EXERCISE DESCRIPTION: Go through the entries and copy every line that has the string "Points" in it.

Dataset records:
========

Every row gives one point. The last column is the point's height on a tilted bowl or saddle (a function of degree 2), plus a little noise. Along how many of its main directions does it bend up, bend down or stay straight?

Points (15 x 4):
[[  -2    2   30   -2]
 [ -84  -39  -77 -105]
 [ -23  112   30    2]
 [ -20   48   -6    1]
 [  47  -54   39  -57]
 [ -35  -67   46  -57]
 [   0  -61    6   -5]
 [   5  -17  -53  -22]
 [  -9   46  -48  -34]
 [  23   84  -57  -61]
 [ -55   -1    5  -23]
 [  -9  -15   -9    5]
 [ -10    5    7    7]
 [  49  -90   28  -68]
 [ -16   12   24    0]]
Directions: 0 up, 2 down, 1 straight

Points:
[[  -1  -52    6   26]
 [  -5   13   32    6]
 [  24   -9  -70  -28]
 [  24  -20   46   -2]
 [  11  -12   42   -5]
 [  24  -32   -7   21]
 [  -2   12   52   -7]
 [ -20    3   23    9]
 [ -43  -13  -38   17]
 [ -33    0  -22   16]
 [ -10  -18    5   10]
 [ -16  -42  121 -121]
 [ -37   27   29   27]
 [   4    2  -25    3]
 [  -2  -11   19    6]
 [  38   11  -60  -11]]
Directions: 2 up, 1 down, 0 straight

Points, 17 rows:
[[ 65  56  22 -67]
 [-15  40  -3  -5]
 [ 34  31 -59 -49]
 [-57  15  52 -31]
 [ -8 -18 -43 -14]
 [-53  27  71 -51]
 [-83  48  34 -63]
 [  7 -52 -51 -43]
 [ 19 -68  11 -39]
 [-39  16 -26  -8]
 [-74 -28 -43 -52]
 [-86 -18 -15 -47]
 [-22  13  22   3]
 [ 40  10  34 -22]
 [-67  16 -73 -71]
 [-68 -11 -62 -58]
 [-21  32  -1  -1]]
Directions: 0 up, 3 down, 0 straight

Points, 26 rows:
[[ -22  -16   15  -31   -2]
 [  45   30  -34  -49  -34]
 [  81   10  -24  -44   36]
 [  21  107   25   21  -87]
 [-112  -41  -20  -10  111]
 [  17   81  -13  -80  -76]
 [  25   29  -37   48   -3]
 [ -58   23  -52  -53   -9]
 [ -42  -50  -49   44  -49]
 [ -72   -7  -39    2   27]
 [   1   53   27    1  -31]
 [ -13   36  -23  -40  -27]
 [ -23    5   34    6  -11]
 [ -12    8   15   60  -23]
 [ -57   -8   37  -77   66]
 [  66  -45   65  -75   14]
 [ -20  -44  -35   10  -43]
 [   5    8  -36  -18  -33]
 [  48   -9  -24  -70  -26]
 [ -34  -12   56   -6  -13]
 [ -26  115  -39   44  -62]
 [ -53   26  -42   74    6]
 [  40   24   59  -73  -21]
 [  51   -6   -4  -20   17]
 [ -17   18  -47    6  -31]
 [  -6  -10  -26  -50  -36]]
Directions: 1 up, 2 down, 1 straight

Points, 23 rows:
[[-36 -21 117  60  60]
 [-61  28 -46 -40 -31]
 [ 68 -47 -57  63 -38]
 [-15 -11 -42 -54   9]
 [ 26  35 -57 -44  12]
 [-13 -31 -12 -68  31]
 [-41 -50  -2 -47  11]
 [  6 -30 -20 -17 -11]
 [  2 -15 -11  -9 -15]
 [ -9 -24  52 -47   8]
 [ 39 -22 -47  87  15]
 [-28 -15 -18 -69  22]
 [  2  -1 -72 -27 -15]
 [-51   9  91   2 -21]
 [ 39 107  29  26 121]
 [ 80 -83  -9 -96  46]
 [-10 -65  10 -12  19]
 [ 26 -17  67 -57  12]
 [  8 -33  -6 -38   3]
 [-35  76  36  31  44]
 [  0 -14   2  10 -12]
 [-14 -10 -29 -13 -19]
 [-13 -10   8  -6 -15]]
Directions: 2 up, 1 down, 1 straight

Points, 44 rows:
[[  41  -65  -51   10  -16   25  -39]
 [  -2  -12  -32  -39   28    8  -13]
 [ -61   36  -58   55    4   -5  -49]
 [ -39   49   22  -25    7   31  -27]
 [  43  -60   34   15  -45  -40  -27]
 [   6  -15  -15  -26   28   34   -7]
 [  64   75    3   10   24    0  -57]
 [ -13   34    5   39  -49   35  -10]
 [  54  -64    0  -18   -1  -19  -23]
 [ -28   33   38   40   44   -7  -34]
 [  -7   -4   33   41  -17   36   -4]
 [  -7   40  -32   16    9   53    6]
 [  -1   47  -22  -26   17    3  -21]
 [ -34   91   55  -32  -99  -72 -121]
 [  -7   -8   35    3   92  -18  -41]
 [   4   54   15  -19   39   74  -19]
 [  62    0  -12    4   42  -12  -19]
 [  20   34   26   37   22  -49   -2]
 [  29   -6   49  -15   -9    3  -15]
 [  34  -27  -21  -56   18   27  -24]
 [ -60   19   58   10   66   -9  -61]
 [  32  -59  -32   -4  -23  -73   -1]
 [  35   30  -21   -1  -21   -2  -17]
 [  13  -78  -40   43  -33   -6  -54]
 [  -7  -33   39   14  -23   27  -14]
 [ -26  -16  -27  -22    1  -21  -10]
 [  73  -42  -12    6   30  -21  -23]
 [ -15  -32   39  -30   48   30  -32]
 [  36  -32    2  -40   59  -21  -15]
 [  -3  -32    0  -11   25  -60   17]
 [   3  -47   69  -23  -36    7  -43]
 [   0  -48  -19   10   24  -29  -12]
 [ -34  -26  -49  -19  -26   21  -17]
 [  -4  -64  -28   71    8   24  -35]
 [  -9   -9   33   16  -17  -65   13]
 [  49  -87  -14  -30    8   46  -55]
 [ 102   29   68  -51   34    8  -84]
 [  -3   -9  -54  -11  -13  -15  -16]
 [ -11   23   41    2   11    5  -14]
 [ -17  -28  -22  -12   52   22  -21]
 [  -7   64  -15  -26   28  -11  -33]
 [ -50  -46  -20   30    8  -57  -30]
 [   5   48  -61   36  -21   14  -29]
 [ -24   82   -9  -13   21 -121   16]]
Directions: 1 up, 5 down, 0 straight

Points:
[[ -30   16  -15  -11   57   50  -13]
 [ -46   12  -15  -51    2   24    0]
 [  -2  -43   62   -1   19   29   -4]
 [ -58   22   -9   57   74   14  -58]
 [ -28  -36   13    1  -10   -2   13]
 [  17  113  -57   -3   24  -66  -56]
 [   9  -94  -50  -38    7  -52  -64]
 [  81   35   29   54   47  -28  -10]
 [  -7   38  -65  -79   14  -99 -108]
 [  19  -11  -44   87   91  -18  -81]
 [ -70  -45 -101  -47    9  -56 -117]
 [  -2   30  -65   32   27   39  -16]
 [ -20  -90  -17   -9   19   17  -11]
 [  30   -2  -23    1  -39   35   -2]
 [  21   -5   18  -42  -31  -57  -20]
 [ -42   52  -72    1    5  -20  -54]
 [ -59   19  -81   34  -21   11  -53]
 [ -67  -29    2  -11   59   56    9]
 [  51   79    9  -18   -1  -31  -18]
 [  -4  -43   20   71  -21  -71  -11]
 [  19   16   37   40   27  -55  -17]
 [  35    8  -29   36   31  -17   -3]
 [ -18   20   10   15    8   79   -2]
 [ -44   73  -71   -6   45   32  -50]
 [  11   14  -22  -37   16   13   -4]
 [  72  -97  -55   -3   26   18  -42]
 [ -72  -13   46  -41   42  -12   11]
 [ -50   -2  -87   -1  -67    1  -73]
 [  21  -16 -105   42   32  -75  -70]
 [  -2   32   22   -7  -63   28  -30]
 [   2  -45  -15  -61  -16  -27  -23]
 [   6  -10    6   37   26   23   -7]
 [ -42   22 -106   22   40  -30  -91]
 [ -42  121   22   22  -43   -5  -96]
 [  -7  -98   37   30   20   26  -13]
 [  48  -32   27  -19   15   26   -8]
 [  16  -31   -2    9   57  -16  -22]
 [ -62   31   70  -36   33   61   -5]
 [ -21   38   30  -20   33   -6  -21]
 [   1  -66   12   18   37  -45  -18]
 [  85    5   19   41    1   -2    8]
 [ -48   -6   -2  -41   -6   -2    5]
 [  29  -54  -33  -83   -3  -11  -41]
 [  45   42   11   41    9   34   -9]
 [  -8  -26  -17   46    7  -57  -17]
 [  62  -66    2   39  -18   30  -18]
 [ -97  -47  -22    8    8  -42   -2]]
Directions: 1 up, 4 down, 1 straight

Points (72 x 9):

========

SOLUTION TO THIS PROBLEM:
Points (15 x 4):
Points:
Points, 17 rows:
Points, 26 rows:
Points, 23 rows:
Points, 44 rows:
Points:
Points (72 x 9):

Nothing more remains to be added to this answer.